Every record must be copied out exactly.

---

Points on a hilly landscape, in no order, each with its height.
From any point a ball rolls to the lowest of the 2 points nearest to it. It stops when none of these is lower. Distance is the straight distance between rows; heights are no part of it.
zur: [ -5   4  -9  -2  31 -27  -5 -36  11  -9  20   9  12  -9  17  -3  17  -6
  -7  -4  16 -17 -15 -24  20   6  -8 -20  26   6   2]  height 402
zed: [ 13  21   6 -23  20  -8  -5 -26  21   8 -10   4   7 -27  25 -27  29   4
 -25 -23   2 -22 -18 -24   3  20  -3 -14 -21  -9  13]  height 125
kav: [  8  48  14 -16   8  20 -13  -3 -15  -7  -8   2  -7 -18   2 -20  12 -25
   9 -22 -20  -2  -3 -11 -14  18  -9  25 -31  -6  14]  height 412
Zuzem: [ -3  -7   9 -13  -8   6   1  29  -3  -4  -6  -9  -8  -3  -9   2   0  14
   4 -15 -13  -1  14  28   4  13  -2 -18  -7   0  -8]  height 363
ludar: [  3 -11  41  13 -29   9  -7  15  24  -6  -8   5  17   3   6  27 -15   8
   9  15 -12  12   2  38 -19 -22   3  27  -7 -34  10]  height 513
bupaf: [ 12  -4  -7  -6 -10  -9   6   5  -4   2 -18   1 -12  10   9 -26 -12  -1
 -22 -24  17 -22  22   4 -25   3  16   6 -22 -18  19]  height 508
sos: [ 10  -5  15 -15 -25   0  16  23   9   6 -29 -14 -13   8  -4  -5 -17   5
 -16  -7  -6   3   4  30 -18   3  13  16 -30 -21   9]  height 437
zeli: [-16   7   2  -6  -6  28   9  33 -14 -24   0 -13 -23   7 -28  11  -9  -9
  20  -7 -10   4  18  23  16   9 -19 -20   7  17 -15]  height 230
det: [  5 -33   4  41 -29  -4   1  20  10   2  -9  11   6  32 -12   6 -25   2
  -6  26  11  22  18   7 -14 -27  25  28   7  -8   6]  height 424
Muf: [-11   0 -15   8  27 -24   4 -22  -6 -25  19  15  -7   6   0   6  12  -8
  -7  -7  20 -15  -4 -32  15   7   0 -36  26  12 -16]  height 428
Tem: [ -3 -13  -5  13 -12 -10  -1  13  -2 -26  -6  21   4  30   4 -13 -19  -6
  -8   3  35 -25  19   0 -36 -30  10  -2  11 -32  24]  height 130
pebi: [ 20  -4  -7   0  -4  -8 -23 -25  -2  25 -10   7  -6 -10  22 -12  19  15
   2 -17 -20  14   8  -7  10  14  29 -15 -13   7  -5]  height 370
meri: [ -6   7  10  11 -11  -5   6  27  -2 -35  -3   9  -3  22   1   5 -18  -9
 -12  -2  28 -37  11  10 -41 -30   1   7   2 -37  20]  height 89
nev: [-18 -11  -8   4   9   3  36  23  -1  -1  16 -19   0  -7 -31  29 -12   1
   0  23  -4   8  -8  18  18  15 -21 -18  26  33 -29]  height 700
pima: [-16  43  23  -8  13   2  -1   8 -18 -49  12  10 -17   7  -4   7   8 -19
  10 -19   4 -34  -7 -12  -1  -4  -5 -15  -1  -3 -12]  height 138
Rav: [  6  -9  -3  18  -9 -12   6  11 -10 -17 -16  11 -26  33  -4  -3  -4  18
 -16 -26  13 -24  20  -2 -12   3  32 -10  -8 -13  -4]  height 670
Pofik: [  8  14  -1   4  13 -13  -5 -25 -14 -15   2  11 -22   4  -2  -8   6  -7
   2 -27  -6 -15  -1 -28   1  29  23  -7 -14   6 -14]  height 562
robu: [ -4 -24 -36  20   2   8  -9  10 -24   6  -5   4  -5  27  -1 -23  -1  -2
   2  -6  16  10  32 -13   2  -6   6 -21  12  10   4]  height 492
Maz: [ 16  11  -4  -8   8  -6   7 -26 -14  -6 -18   2 -26  -5   8 -26   8  -3
 -10 -33  -9 -16   4 -28  -7  29  25  -3 -38   0  -8]  height 547
Gif: [ 17   9 -12 -12   2  -3 -11  -8  -9   5 -15   9  -7   3  23 -36   9   6
  -7 -33   8 -25  24 -13 -19   9  12   0 -28 -20  24]  height 520
zifog: [-29  20  19  -1  11  31  -8   2 -14 -25  14   1  12   1  -3  26   2 -21
  35  21   6   4 -21   8  -3 -14 -38   0  40   2  12]  height 466
fabe: [  2 -15  11   7  -2  -9  -4  13  17 -14  -4  13  -1  15   5   9   6  33
 -14 -12  19 -22  13  21  -2 -13   9 -27  12 -27   0]  height 648
lefi: [-16  11  18  -9 -10  34  -1  20 -14 -14   1 -13   1   2 -10  13   4  -3
  24   2  -5   6   2  30  -2 -10 -35  -2   8  -1   8]  height 386
lig: [ 11 -10 -15  -1   0  -8  -4 -28  16  48   2  -7  32 -24   9   8  -7   1
   2  38 -15  29 -23  -3  11   2   1  23 -10   9  -9]  height 429
pag: [-10  17   3 -19   2  17  10  19 -20 -11   5 -19 -22 -13 -23   0   0 -13
  14  -4 -12   7   7  12  19  26 -19  -5 -10  33 -12]  height 5
Gamo: [ 13 -16   1  53  -5 -23  -2 -18   1   3   0  13   1  24 -20  18  -7  12
  -1  10 -12  20   1 -33  -2   2  41  14   1  15 -28]  height 739
lusa: [  5  45   9 -15  25 -12  -3 -16  -7 -26   4   5  -4 -18  12 -23  22 -11
 -12 -26  19 -42  -9 -28 -18  10 -20  -2 -12  -4  17]  height 518
Gabaz: [ -5  -4 -20 -17   4  17 -10   8 -11  11   3 -13  -5  -2  -1 -10  14  13
  21   9   8  20  12   9  21   3 -31 -17  17  18  15]  height 480
Kemu: [  2  -6   0  -1  -5 -16   6  11   4 -18  -9   4 -27  22   1  -6   9  24
 -19 -30  14 -38  16   4  -3  -2  15 -29   0 -19  -4]  height 660
bif: [ -9  13  -5 -24   6   4   1  -6   5  15   1 -11 -20 -30   7 -15  27   7
  15   1 -12  25  -5  -1  40  22 -13 -32  17  37   0]  height 372
nilol: [ -6 -22 -10  30  -5 -11  11  14  -8 -19 -11  10 -19  43 -21   3  -4  18
 -15  -9  13  -8  19  -9   1  -2  24 -16  12  -1 -20]  height 690
Lur: [  3  -8   7  -8   0 -16  34   1 -12 -20  -3 -15 -11   1 -17   8 -15  -2
 -24 -21   7 -32 -18  -7  -6  18   6   8 -15   6 -20]  height 568
zoded: [ 15 -18   5   2 -12  -4  -3  -6  19  40  -6  -6  26 -20   8  16 -15   4
   2  27 -22  30 -13  16  -5  -8  12  30 -11  -6  -3]  height 472
Tere: [ -8  41  19  -5  17  -1   3   0 -19 -48   7   6 -33   8  -2  -7  10 -12
  16 -31  -2 -33   4 -24   1  15   4 -14 -21   6 -20]  height 178
mep: [ -8  21   7 -23  26 -22  19 -12  -6 -31  24  -2  -5 -18  -4   8  10 -25
 -13 -19  18 -37 -25 -17  12  21 -23 -15   7  15  -5]  height 468
fozu: [ 19  -1   7  -1 -19 -21  19  10   3  -6 -26  -4 -16  13   3  -7 -29   2
 -22 -18  20 -23   6   6 -37   0  30  30 -30 -28  15]  height 494
zeze: [  9 -18 -12  12  -8  -1 -30 -32  15  38   1   9  29   4  33  -6  -7  -1
   7  21  -8  27   1  -8 -13 -24  15  31  -7 -19  18]  height 264
viro: [-20 -10 -13   2   8   9   3  18 -18 -18  13  -2   9  20 -16   5  -3 -19
   1  15  23 -15   6  -4  -6 -21 -32  -7  27   5   9]  height 315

---

_The answer:_
Points on a hilly landscape, in no order, each with its height.
From any point a ball rolls to the lowest of the 2 points nearest to it. It stops when none of these is lower. Distance is the straight distance between rows; heights are no part of it.
zur: [ -5   4  -9  -2  31 -27  -5 -36  11  -9  20   9  12  -9  17  -3  17  -6
  -7  -4  16 -17 -15 -24  20   6  -8 -20  26   6   2]  height 402
zed: [ 13  21   6 -23  20  -8  -5 -26  21   8 -10   4   7 -27  25 -27  29   4
 -25 -23   2 -22 -18 -24   3  20  -3 -14 -21  -9  13]  height 125
kav: [  8  48  14 -16   8  20 -13  -3 -15  -7  -8   2  -7 -18   2 -20  12 -25
   9 -22 -20  -2  -3 -11 -14  18  -9  25 -31  -6  14]  height 412
Zuzem: [ -3  -7   9 -13  -8   6   1  29  -3  -4  -6  -9  -8  -3  -9   2   0  14
   4 -15 -13  -1  14  28   4  13  -2 -18  -7   0  -8]  height 363
ludar: [  3 -11  41  13 -29   9  -7  15  24  -6  -8   5  17   3   6  27 -15   8
   9  15 -12  12   2  38 -19 -22   3  27  -7 -34  10]  height 513
bupaf: [ 12  -4  -7  -6 -10  -9   6   5  -4   2 -18   1 -12  10   9 -26 -12  -1
 -22 -24  17 -22  22   4 -25   3  16   6 -22 -18  19]  height 508
sos: [ 10  -5  15 -15 -25   0  16  23   9   6 -29 -14 -13   8  -4  -5 -17   5
 -16  -7  -6   3   4  30 -18   3  13  16 -30 -21   9]  height 437
zeli: [-16   7   2  -6  -6  28   9  33 -14 -24   0 -13 -23   7 -28  11  -9  -9
  20  -7 -10   4  18  23  16   9 -19 -20   7  17 -15]  height 230
det: [  5 -33   4  41 -29  -4   1  20  10   2  -9  11   6  32 -12   6 -25   2
  -6  26  11  22  18   7 -14 -27  25  28   7  -8   6]  height 424
Muf: [-11   0 -15   8  27 -24   4 -22  -6 -25  19  15  -7   6   0   6  12  -8
  -7  -7  20 -15  -4 -32  15   7   0 -36  26  12 -16]  height 428
Tem: [ -3 -13  -5  13 -12 -10  -1  13  -2 -26  -6  21   4  30   4 -13 -19  -6
  -8   3  35 -25  19   0 -36 -30  10  -2  11 -32  24]  height 130
pebi: [ 20  -4  -7   0  -4  -8 -23 -25  -2  25 -10   7  -6 -10  22 -12  19  15
   2 -17 -20  14   8  -7  10  14  29 -15 -13   7  -5]  height 370
meri: [ -6   7  10  11 -11  -5   6  27  -2 -35  -3   9  -3  22   1   5 -18  -9
 -12  -2  28 -37  11  10 -41 -30   1   7   2 -37  20]  height 89
nev: [-18 -11  -8   4   9   3  36  23  -1  -1  16 -19   0  -7 -31  29 -12   1
   0  23  -4   8  -8  18  18  15 -21 -18  26  33 -29]  height 700
pima: [-16  43  23  -8  13   2  -1   8 -18 -49  12  10 -17   7  -4   7   8 -19
  10 -19   4 -34  -7 -12  -1  -4  -5 -15  -1  -3 -12]  height 138
Rav: [  6  -9  -3  18  -9 -12   6  11 -10 -17 -16  11 -26  33  -4  -3  -4  18
 -16 -26  13 -24  20  -2 -12   3  32 -10  -8 -13  -4]  height 670
Pofik: [  8  14  -1   4  13 -13  -5 -25 -14 -15   2  11 -22   4  -2  -8   6  -7
   2 -27  -6 -15  -1 -28   1  29  23  -7 -14   6 -14]  height 562
robu: [ -4 -24 -36  20   2   8  -9  10 -24   6  -5   4  -5  27  -1 -23  -1  -2
   2  -6  16  10  32 -13   2  -6   6 -21  12  10   4]  height 492
Maz: [ 16  11  -4  -8   8  -6   7 -26 -14  -6 -18   2 -26  -5   8 -26   8  -3
 -10 -33  -9 -16   4 -28  -7  29  25  -3 -38   0  -8]  height 547
Gif: [ 17   9 -12 -12   2  -3 -11  -8  -9   5 -15   9  -7   3  23 -36   9   6
  -7 -33   8 -25  24 -13 -19   9  12   0 -28 -20  24]  height 520
zifog: [-29  20  19  -1  11  31  -8   2 -14 -25  14   1  12   1  -3  26   2 -21
  35  21   6   4 -21   8  -3 -14 -38   0  40   2  12]  height 466
fabe: [  2 -15  11   7  -2  -9  -4  13  17 -14  -4  13  -1  15   5   9   6  33
 -14 -12  19 -22  13  21  -2 -13   9 -27  12 -27   0]  height 648
lefi: [-16  11  18  -9 -10  34  -1  20 -14 -14   1 -13   1   2 -10  13   4  -3
  24   2  -5   6   2  30  -2 -10 -35  -2   8  -1   8]  height 386
lig: [ 11 -10 -15  -1   0  -8  -4 -28  16  48   2  -7  32 -24   9   8  -7   1
   2  38 -15  29 -23  -3  11   2   1  23 -10   9  -9]  height 429
pag: [-10  17   3 -19   2  17  10  19 -20 -11   5 -19 -22 -13 -23   0   0 -13
  14  -4 -12   7   7  12  19  26 -19  -5 -10  33 -12]  height 5
Gamo: [ 13 -16   1  53  -5 -23  -2 -18   1   3   0  13   1  24 -20  18  -7  12
  -1  10 -12  20   1 -33  -2   2  41  14   1  15 -28]  height 739
lusa: [  5  45   9 -15  25 -12  -3 -16  -7 -26   4   5  -4 -18  12 -23  22 -11
 -12 -26  19 -42  -9 -28 -18  10 -20  -2 -12  -4  17]  height 518
Gabaz: [ -5  -4 -20 -17   4  17 -10   8 -11  11   3 -13  -5  -2  -1 -10  14  13
  21   9   8  20  12   9  21   3 -31 -17  17  18  15]  height 480
Kemu: [  2  -6   0  -1  -5 -16   6  11   4 -18  -9   4 -27  22   1  -6   9  24
 -19 -30  14 -38  16   4  -3  -2  15 -29   0 -19  -4]  height 660
bif: [ -9  13  -5 -24   6   4   1  -6   5  15   1 -11 -20 -30   7 -15  27   7
  15   1 -12  25  -5  -1  40  22 -13 -32  17  37   0]  height 372
nilol: [ -6 -22 -10  30  -5 -11  11  14  -8 -19 -11  10 -19  43 -21   3  -4  18
 -15  -9  13  -8  19  -9   1  -2  24 -16  12  -1 -20]  height 690
Lur: [  3  -8   7  -8   0 -16  34   1 -12 -20  -3 -15 -11   1 -17   8 -15  -2
 -24 -21   7 -32 -18  -7  -6  18   6   8 -15   6 -20]  height 568
zoded: [ 15 -18   5   2 -12  -4  -3  -6  19  40  -6  -6  26 -20   8  16 -15   4
   2  27 -22  30 -13  16  -5  -8  12  30 -11  -6  -3]  height 472
Tere: [ -8  41  19  -5  17  -1   3   0 -19 -48   7   6 -33   8  -2  -7  10 -12
  16 -31  -2 -33   4 -24   1  15   4 -14 -21   6 -20]  height 178
mep: [ -8  21   7 -23  26 -22  19 -12  -6 -31  24  -2  -5 -18  -4   8  10 -25
 -13 -19  18 -37 -25 -17  12  21 -23 -15   7  15  -5]  height 468
fozu: [ 19  -1   7  -1 -19 -21  19  10   3  -6 -26  -4 -16  13   3  -7 -29   2
 -22 -18  20 -23   6   6 -37   0  30  30 -30 -28  15]  height 494
zeze: [  9 -18 -12  12  -8  -1 -30 -32  15  38   1   9  29   4  33  -6  -7  -1
   7  21  -8  27   1  -8 -13 -24  15  31  -7 -19  18]  height 264
viro: [-20 -10 -13   2   8   9   3  18 -18 -18  13  -2   9  20 -16   5  -3 -19
   1  15  23 -15   6  -4  -6 -21 -32  -7  27   5   9]  height 315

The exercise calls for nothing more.